= YOUR ASSIGNMENT =
List the lines of this listing that hold the word "follows".

= RECORDS =

Each path below is one point turned by a fixed rotation once a step. After each direction that follows a path, write how fast that rotation turns it, in degrees each step (0 if it stays still).
Each turn is a multiple of 5 degrees from 10 to 175, or 0.
Each row of a path follows its step; steps can be skipped.
Path 1:
step 0: [ 0.36 -1.98  1.42  0.16  1.97 -1.28  0.68 -0.43 -0.36 -0.04  0.27  0.47
  1.59  0.03  1.27  1.81  0.15 -1.41  1.37  3.80  0.23 -1.12 -1.30  1.69
  0.84 -0.52  0.52 -5.06 -0.66  2.09  1.25  3.50  0.44 -0.50  0.80 -3.20
 -2.23 -3.06 -0.27 -2.28  0.37 -3.32  0.83  1.53 -1.96 -3.69  2.67  0.98
 -0.55 -0.10 -3.01  0.10]
step 1: [ 1.68  1.04  3.35  1.28 -3.28  1.56  0.44 -2.73 -2.03  2.06  1.62 -1.50
  1.11  2.82 -0.24 -0.73 -1.50 -1.71 -1.17 -2.17 -0.80  0.15  0.52  1.30
  0.30  1.03 -1.37  3.94  0.80 -0.26 -2.68 -1.42  0.19  1.32 -0.34  1.11
  0.44  2.19  2.97 -1.06 -1.73 -2.84  0.26 -2.97 -0.88  0.56 -1.80 -1.03
  1.18  4.63 -0.75  0.47]
step 2: [ 0.33  2.68 -5.22  1.45  4.15 -3.84 -0.28  1.17 -0.42 -1.07 -0.03  0.96
  0.95 -3.05 -1.61  0.13 -2.42  1.19 -1.24  0.99 -1.12  1.81  0.69 -1.26
 -0.35  1.99 -0.97  0.51  0.19  0.88  0.18 -0.80 -0.01 -0.69 -1.02  2.72
  3.19  0.39 -1.78  1.54 -0.25 -0.93 -3.46  1.60  1.24  1.26 -0.12  2.06
 -1.56 -0.21  1.10 -3.22]
step 3: [-2.71 -2.68  0.93 -1.80  1.13  1.24 -4.08 -1.04  2.87 -3.69 -1.26  2.75
 -0.15  0.72  1.42  0.58  2.57  1.90  0.76 -1.48 -0.51 -0.39 -2.54  0.58
 -0.15  0.72  0.56  0.53 -0.14  3.01  1.30  1.59 -1.39  1.93 -0.45 -3.31
 -4.09  1.14 -0.04  1.03  1.01  1.17 -1.09 -0.37  0.49 -0.25 -2.03 -3.49
 -0.90 -0.19  0.36  2.30]
step 4: [-0.78  1.86  2.21 -1.38 -0.59  2.16  0.28  1.20  0.67  2.74 -2.58 -3.05
 -1.36  0.32  3.03 -1.49  1.25  1.51 -0.86  1.76 -1.10 -2.24  2.97 -1.85
  1.59 -3.18 -0.09 -0.06  1.34 -4.38 -1.08 -2.23  1.67 -0.41  0.64  0.74
  0.99 -1.93  1.11  0.91 -0.71 -0.20  1.57 -1.78  2.48  3.26  2.36 -1.45
  1.92 -0.60  0.14 -1.73]
step 5: [ 0.55 -0.88 -2.42  1.97 -1.42 -0.89  2.37 -0.41 -1.46  0.16  2.80 -1.53
 -0.57 -1.76 -1.79  4.13  0.96 -2.90 -1.77  0.03  0.08  1.87  0.37 -1.29
 -1.99  1.29 -0.02 -1.73 -2.95  1.77 -0.09 -1.73  0.80 -0.07  0.45  0.12
  1.06 -2.85 -0.93 -1.63  5.30  4.04  0.36  0.36  0.55 -2.23  0.88  1.21
 -0.36 -1.89  0.00  2.37]
step 6: [ 1.56 -2.41  1.78  1.11 -0.29  0.45  1.68  1.48  0.36 -0.13 -0.79  2.34
  0.54 -0.65 -1.45 -2.41 -0.61 -1.57  1.44 -2.68 -0.16 -1.50 -2.07  2.97
 -0.96 -2.13  2.43  1.28 -0.78 -2.20 -0.08  1.11 -2.54 -2.41  1.13 -2.14
  0.20  3.29 -2.01 -0.08 -3.65 -0.84  1.34 -0.96 -5.07  1.51 -1.56  0.50
 -1.26 -0.74  1.56  2.48]
step 7: [ 1.13  2.36 -0.45 -2.93 -2.67 -0.84 -0.41 -0.29  1.99  1.78 -1.30  0.24
 -1.61  1.34  0.09 -2.28 -0.96  1.08  1.13  2.04  3.35 -1.14  1.27  0.96
 -0.25  1.62 -1.85  0.51  2.61  0.55  0.55  0.27  1.61  2.27 -2.01  3.69
  0.47  0.04 -1.49 -0.30 -1.60 -1.14  2.13  5.29  2.29 -2.61  0.49  2.79
 -0.99  0.61 -1.88 -1.95]
step 8: [-1.28 -0.85  0.00 -0.29  1.35 -1.06 -0.71  0.02 -0.71 -3.25  3.05 -1.06
  2.27  3.00 -0.25  3.77 -3.49 -1.07 -0.23  0.76  0.36  1.82 -1.79  0.46
  1.98  1.38 -0.43 -3.71 -0.30 -0.41  1.76  2.74 -0.17  0.32 -0.06 -1.92
 -0.64 -1.64  5.03  0.94 -0.10 -0.07 -1.96 -2.57 -0.28 -1.00 -1.96  0.48
  3.29 -0.72 -0.95 -1.38]
step 9: [-0.13  1.20  1.45  2.10  2.27  5.03 -1.82 -2.69 -4.89  0.19 -0.63  1.67
  0.20 -1.44  0.10 -1.25  1.73  1.77  0.48 -1.01 -0.91 -0.40  0.53 -2.70
  0.10 -0.90 -1.17  1.77  1.20  1.44 -2.40 -1.80  0.71 -2.98  2.88  1.60
  0.47  2.87  0.67 -0.32 -0.35 -0.95 -0.37 -0.62 -2.54  0.34  0.44 -2.13
 -1.84  2.68  0.03 -2.12]
step 10: [-1.19  2.71 -1.62  0.24  0.59 -5.74  1.84  0.22  1.53  2.09 -0.93 -0.15
  0.74 -0.31 -0.63 -1.47  2.84  2.23  0.49  1.22 -3.31  1.78  1.89 -0.79
 -2.34  0.62  0.89  1.34 -0.99 -0.01  0.31  1.75 -1.76  1.64 -2.45 -0.23
 -1.49  0.65 -2.19 -1.90  1.54  1.97 -3.12  0.87  3.67  0.03  1.42  0.33
  2.02  1.41  2.02  0.59]
step 11: [ 0.81 -5.09 -1.39 -0.17  0.50 -1.15 -1.79  1.49  1.76 -0.25  1.00 -0.37
 -1.30 -1.96  2.91 -0.68 -1.34 -1.68  1.13 -1.79  1.55  0.10 -1.56  1.44
  4.08 -0.07  0.66  2.10 -1.22  0.37  1.87 -1.43 -1.10  0.44  1.60 -0.60
 -2.56 -2.59  0.35  3.07  1.44 -1.75  2.06 -2.29  0.87  1.74  0.72 -3.87
 -0.76 -2.04 -1.33  2.10]
Directions:
[ 0.19  0.45  0.17 -0.01  0.29 -0.90 -0.29 -0.21 -0.23 -0.37  0.16  0.98
 -0.26  0.32 -0.56  0.72 -0.34  0.96 -0.44  0.53  0.05 -1.10 -0.59 -0.10
  0.50  0.37 -0.46 -0.25 -0.12  0.04  0.10 -0.61 -0.35  0.31  0.16  0.01
  0.42  0.92  0.59 -0.24 -0.10 -0.19 -0.35  0.29 -0.17  0.30 -0.68 -0.21
  0.41  1.12 -1.03 -0.54] -> 55
[ 0.13  0.72  0.03 -0.82  0.19  0.88 -0.10  1.15 -0.03 -0.48 -0.10 -0.12
 -0.32 -0.75 -0.21  0.32  0.93 -0.39  0.27  0.20 -1.04  0.39  0.06 -0.11
  0.48  0.66  0.00 -0.51 -0.30  0.22  0.09 -0.22 -0.61  0.35  0.58  0.05
 -0.68  0.53  0.40 -0.56 -0.73 -0.44 -0.16  0.37 -1.11 -0.16  0.03 -0.04
 -0.68 -0.31 -0.18  0.44] -> 120
[-0.89  0.53  0.34  0.17 -0.03 -0.67  0.23  0.55 -0.28  0.28 -0.87  0.31
 -0.24 -0.62  0.36 -0.19 -0.43 -0.68  0.07  0.10  0.44  0.42  0.03  1.02
  0.73  0.01  0.46 -0.46 -0.60 -0.65 -0.36  0.56  0.45 -0.11  0.27  0.01
 -0.29  0.15  0.58  0.10 -0.28  0.38 -0.23 -0.59 -0.30  1.50 -0.61  0.30
  0.42  0.34  0.69 -0.35] -> 160
[-0.01 -0.44  0.28 -0.56 -0.49  0.23 -0.13  0.28  0.59  0.25 -0.42  0.71
 -0.70 -0.16 -0.44  0.76 -0.08 -0.39 -0.10  0.11  0.08 -0.74  0.04 -0.27
 -0.78  0.00  0.26 -0.01  0.19 -1.08  0.33 -0.44  0.54  0.13  0.25  0.09
  0.78 -0.14 -0.25  0.05  0.17  1.16  0.67  0.33 -1.03  0.05 -0.33  0.50
  0.77 -1.10 -0.25  0.57] -> 45
[ 0.39  0.88 -0.11  0.16 -0.15 -0.46 -0.01 -0.23 -0.32 -0.55 -0.52  0.32
 -1.52  0.54  0.44 -0.34 -0.11  0.40 -0.39 -0.17 -0.65 -0.04  0.18  0.10
 -0.07  0.04 -0.08 -0.39  0.34  0.13  0.80 -0.78  0.50 -0.55 -0.71  0.68
 -0.33 -0.50 -0.08 -0.06  0.19  0.06 -0.05 -0.27 -0.47 -0.12  1.09  1.17
 -0.45  0.30  0.67 -0.30] -> 140
[ 0.68 -0.64  0.36  0.48  0.24  0.53 -0.45  0.37  0.24 -0.14  0.18  1.03
  0.62  0.16  0.69  0.25 -0.47  0.13 -0.01  0.19  0.27 -0.42 -0.70 -0.10
  0.37  0.24  0.07  0.91 -0.23  0.03  0.72  0.11 -0.44  0.24  0.74 -0.70
 -0.44 -0.86  0.66 -1.16  0.36  0.21 -0.09 -0.53 -0.03 -0.01 -0.05  0.76
 -0.51  0.01  0.99  0.10] -> 135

= RESULT BELOW =
Each path below is one point turned by a fixed rotation once a step. After each direction that follows a path, write how fast that rotation turns it, in degrees each step (0 if it stays still).
Each row of a path follows its step; steps can be skipped.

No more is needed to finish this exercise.